(TASK INSTRUCTIONS) From the records below, extract only the lines running from the line with "R19: [136 132" to the line with "R20, R24, R28", both lines included, reproducing them exactly.

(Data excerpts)

= Beginning of Section =

Each row below holds a small network's activations on one input, seen along a few directions.
In each table, some parts of the input vary, and every possible input appears once, in random order.
A made-up example of a description, with smaller parts first: one of 2 separate values, together with either a single point or one of 11 places around a ring or (one of 4 places along a line, together with one of 8 places around a ring).
Shared parts are said once, and a part with two or three values counts as separate values.
In the rows, 128 means zero.

Rows:
R1: [102 140 127 132 109 122 120 162 131 160  77 141 141 147 123 149 131 131]
R2: [141 103 158 109 104 113 101 186 105 146 153 173 113 162  97  93 101 150]
R3: [123 124  63 138 130 127 165  86 157  91 100  74 120  94 131 125 155 102]
R4: [127 144 143 128 144 150 129 116 115 137 129 131 132 128 143 158 125 121]
R5: [135 153 126 137 157 153 144  67 130 121 132 105 138 103 164 152 140 122]
R6: [108 123 138 123  95 106 100 192 120 149 104 157 128 162 102 122 117 146]
R7: [127 148 140 126 133 149 127 135 119 152 102 136 142 134 139 159 121 122]
R8: [142 125 155 130 156 136 126 138 107 131 170 135 135 134 125 112 110 139]
R9: [146 102 169 112 119 116 108 166 101 131 172 164 114 160 102  90 104 148]
R10: [131 129 150 118 118 132 109 168 107 147 132 149 129 152 118 130 107 142]
R11: [142 130 104 136 151 131 146  30 165  91 156  92 128  78 159 126 151 116]
R12: [113 140 131 129 119 135 121 150 123 157  87 139 142 137 130 154 128 127]
R13: [135  84 104 128 120 111 133 206 107 100 170 144  98 158  73  60 110 140]
R14: [135 127 157 119 135 132 122 151 105 136 154 146 129 145 122 127 107 138]
R15: [136 144 144 137 166 155 139 104 118 131 143 122 143 118 146 146 126 123]
R16: [128  98 151 112  87 105  92 197 108 142 134 175 114 167  88  92 109 157]
R17: [136 142 114 123 124 132 143  42 150 116 104 102 130  93 161 153 145 115]
R18: [124 110 100 136 141 133 147 188 111 112 143 117 121 139  92  98 116 124]
R19: [136 132 140 142 174 145 134 106 131 111 178 118 135 118 140 130 132 118]
R20: [132 142 111 120 109 126 134  65 156 125  85 106 130  99 156 157 144 114]
R21: [151  99 168 121 141 120 113 154 105 124 189 154 119 144 105  77 104 146]
R22: [146 142 113 130 146 137 151  30 155 107 122  96 137  78 164 142 147 115]
R23: [ 98 147 115 134  97 116 122 126 147 146  66 118 134 131 139 159 149 123]
R24: [119 135 104 122  96 106 132  85 163 130  71 110 131 104 148 151 150 117]
R25: [136 143 126 144 168 150 139  64 141 104 157  97 138  99 157 135 148 113]
R26: [149  87 160 128 145 111 111 157 117 105 226 153 110 146 100  61 108 148]
R27: [129 155 129 129 142 151 145  80 127 136 109 115 140 108 160 161 135 115]
R28: [103 134 101 127  83  96 128  96 172 133  61 107 127 112 139 149 154 122]
R29: [120 122 138 119 103 113 105 186 115 146 122 160 126 153 108 129 115 144]
R30: [119 128  95 144 153 149 157 153 124 112 116  99 130 124 113 131 137 103]
R31: [141 113 150 137 164 130 122 137 120 114 202 131 129 129 119  97 116 131]
R32: [125 154 124 123 124 138 133 104 137 137  97 122 131 114 156 169 135 115]
R33: [112 147 114 128 108 123 127 119 141 143  83 125 132 121 146 164 144 120]
R34: [116  98 143 116  77  92  93 210 112 149 125 181 114 180  83  82 107 168]
R35: [115 135  75 144 141 142 162 121 136 104 112  85 121 111 130 138 151 104]
- Changing only one part turns R2 into R7. The same change can be made to R21. Which row results? => R15
- Describe the family of inputs behind these rows. => one of 5 places along a line, together with either a single point or one of 6 places along a line
- List by row number the other rows that have the place on the line of 5 in common with R14. => R6, R8, R10, R18, R29, R31
- Change only the place on the line of 6 in R22. List by row number the other rows that result. => R11, R17, R20, R24, R28
- Change only the place on the line of 6 in R27. List by row number the other rows that result. => R5, R23, R25, R32, R33

Rows:
R36: [136 148 221  98  81 110  66  97 122 191 109 195 140 155 160 171 113 165]
R37: [115  96  97 113  62  94 111 182 136 127  96 145 102 149  89 100 125 145]
R38: [151  96 139 132 161 128 140 154 108  95 202 119 116 136  97  66 109 129]
R39: [ 96 185  99 132 116 155 150 108 133 160  29 100 145 114 168 223 150 101]
R40: [118  99 135 117  90 115 106 220 106 146 116 157 113 171  81  96 109 139]
R41: [141 175  98 145 191 178 179  41 142 110 111  77 151  75 181 190 152  83]
R42: [114 130 159 132 143 147 101 247  73 168 139 184 135 181  94 136 103 135]
R43: [ 93 150  93 132  96 104 134 132 164 143  45 110 140 117 138 168 148 115]
R44: [127 136  95 146 159 139 156  59 164  94 131  76 133  84 154 139 157  97]
R45: [175 150 222 111 148 133  95  36 131 135 193 155 146 120 182 137 111 155]
R46: [101 121  90 124  66  89 134 147 158 128  63 119 119 147 113 109 137 151]
R47: [144  84  97 126 131 117 139 113 133  84 184 112  98 108 104  71 129 127]
R48: [149 120 160 147 210 171 124 178  71 120 225 145 139 142 105 108 105 124]
R49: [132 103  87 137 138 113 157  76 152  90 150  97 115  94 125  77 144 126]
- Changing only one part turns R48 into R42. The same change can be made to R49. Which row results? => R46
- Describe the family of inputs behind these rows. => one of 2 separate values, together with either a single point or one of 6 places along a line
- Change only the choice among 2 separate values in R40. List by row number the other rows that result. => R38

Rows:
R50: [120 127 129 121 102 118 114 145 130 140 102 136 125 136 122 142 128 130]
R51: [139 108 129 122 128 121 132 127 128 112 164 129 112 128 118  97 119 132]
R52: [138 127 157 127 130 124 110 131 110 133 143 150 130 140 126 125 124 142]
R53: [113 136 103 141 145 137 146 142 133 126 117 108 136 121 126 135 133 114]
R54: [125 115 113 121  98 113 119 144 144 125 108 128 121 131 115 117 129 131]
R55: [114 132 107 139 135 131 143 140 129 125 109 114 132 125 125 123 136 120]
R56: [137 114 144 128 128 121 114 130 123 123 152 143 125 134 120 100 125 140]
R57: [129 158 114 133 141 141 148  26 161 122 102  93 141  82 180 169 155 110]
R58: [143 131 132 134 157 146 136 131 117 113 156 119 133 126 128 126 123 121]
R59: [119 114  98 123 107 115 140 137 138 121 118 118 114 124 115 109 127 129]
R60: [129 125 134 137 152 135 135 129 118 119 157 120 129 129 126 113 126 128]
R61: [124 143 141 119 108 128 117 147 124 152  92 150 132 144 134 156 124 129]
R62: [133 133 163 121 133 134 111 134 108 152 143 155 133 144 129 151 114 138]
- Describe the family of inputs behind these rows. => either a single point or (one of 2 separate values, together with one of 6 places along a line)
- Change only the choice among 2 separate values in R56. List by row number the other rows that result. => R54

Rows:
R63: [149 134 208 100 115 129  81 198  92 173 142 191 134 167 118 154  88 134]
R64: [ 84 107 118 129  73 108 124 209 105 154  77 132 109 179  85 105 127 147]
R65: [104 153 123 144 137 126 128  98 148 132 109 118 150 122 148 150 143 133]
R66: [110 138 123 140 151 128 137 114 158 112 138 104 132 119 140 156 140 101]
R67: [106 155 112 143 138 122 126 111 146 109 128 113 130 122 149 172 148 123]
R68: [153 128 118 117 124 141 149  98 127 103 123 106 111 110 134 146 132 110]
R69: [137 141 112 118 116 139 148  82 125 131 103 128 125 115 144 141 128 135]
R70: [135 121 103 146 176 162 145 218  84 118 163 147 129 155  89 102 112 128]
R71: [156 114 126 116 133 144 150  97 129 120 121  99 127  94 130 111 124  98]
R72: [136 135 117 118 116 144 140  79 127 153  97 132 133 108 151 127 130 136]
R73: [136  95 181 134 140 121 106 132  92 116 220 151 111 164 108  55 113 175]
R74: [136 140  99 116 115 139 143  97 123 115 126 124 101 107 146 165 135 124]
R75: [144  82 119 110  85  69  91 178 165 115 145 168 112 134  89  80 115 145]
R76: [103 148 128 148 144 119 126  92 145 151 101 128 157 117 151 138 147 135]
R77: [131 129 133 142 158 127 126 119 152 118 128  79 158 106 137 120 138  97]
- Describe the family of inputs behind these rows. => either one of 5 separate values or (one of 2 separate values, together with one of 5 places along a line)
- Change only the place on the line of 5 in R77. List by row number the other rows that result. => R65, R66, R67, R76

= End of Section =

(RESULT OF THIS TASK)
R19: [136 132 140 142 174 145 134 106 131 111 178 118 135 118 140 130 132 118]
R20: [132 142 111 120 109 126 134  65 156 125  85 106 130  99 156 157 144 114]
R21: [151  99 168 121 141 120 113 154 105 124 189 154 119 144 105  77 104 146]
R22: [146 142 113 130 146 137 151  30 155 107 122  96 137  78 164 142 147 115]
R23: [ 98 147 115 134  97 116 122 126 147 146  66 118 134 131 139 159 149 123]
R24: [119 135 104 122  96 106 132  85 163 130  71 110 131 104 148 151 150 117]
R25: [136 143 126 144 168 150 139  64 141 104 157  97 138  99 157 135 148 113]
R26: [149  87 160 128 145 111 111 157 117 105 226 153 110 146 100  61 108 148]
R27: [129 155 129 129 142 151 145  80 127 136 109 115 140 108 160 161 135 115]
R28: [103 134 101 127  83  96 128  96 172 133  61 107 127 112 139 149 154 122]
R29: [120 122 138 119 103 113 105 186 115 146 122 160 126 153 108 129 115 144]
R30: [119 128  95 144 153 149 157 153 124 112 116  99 130 124 113 131 137 103]
R31: [141 113 150 137 164 130 122 137 120 114 202 131 129 129 119  97 116 131]
R32: [125 154 124 123 124 138 133 104 137 137  97 122 131 114 156 169 135 115]
R33: [112 147 114 128 108 123 127 119 141 143  83 125 132 121 146 164 144 120]
R34: [116  98 143 116  77  92  93 210 112 149 125 181 114 180  83  82 107 168]
R35: [115 135  75 144 141 142 162 121 136 104 112  85 121 111 130 138 151 104]
- Changing only one part turns R2 into R7. The same change can be made to R21. Which row results? => R15
- Describe the family of inputs behind these rows. => one of 5 places along a line, together with either a single point or one of 6 places along a line
- List by row number the other rows that have the place on the line of 5 in common with R14. => R6, R8, R10, R18, R29, R31
- Change only the place on the line of 6 in R22. List by row number the other rows that result. => R11, R17, R20, R24, R28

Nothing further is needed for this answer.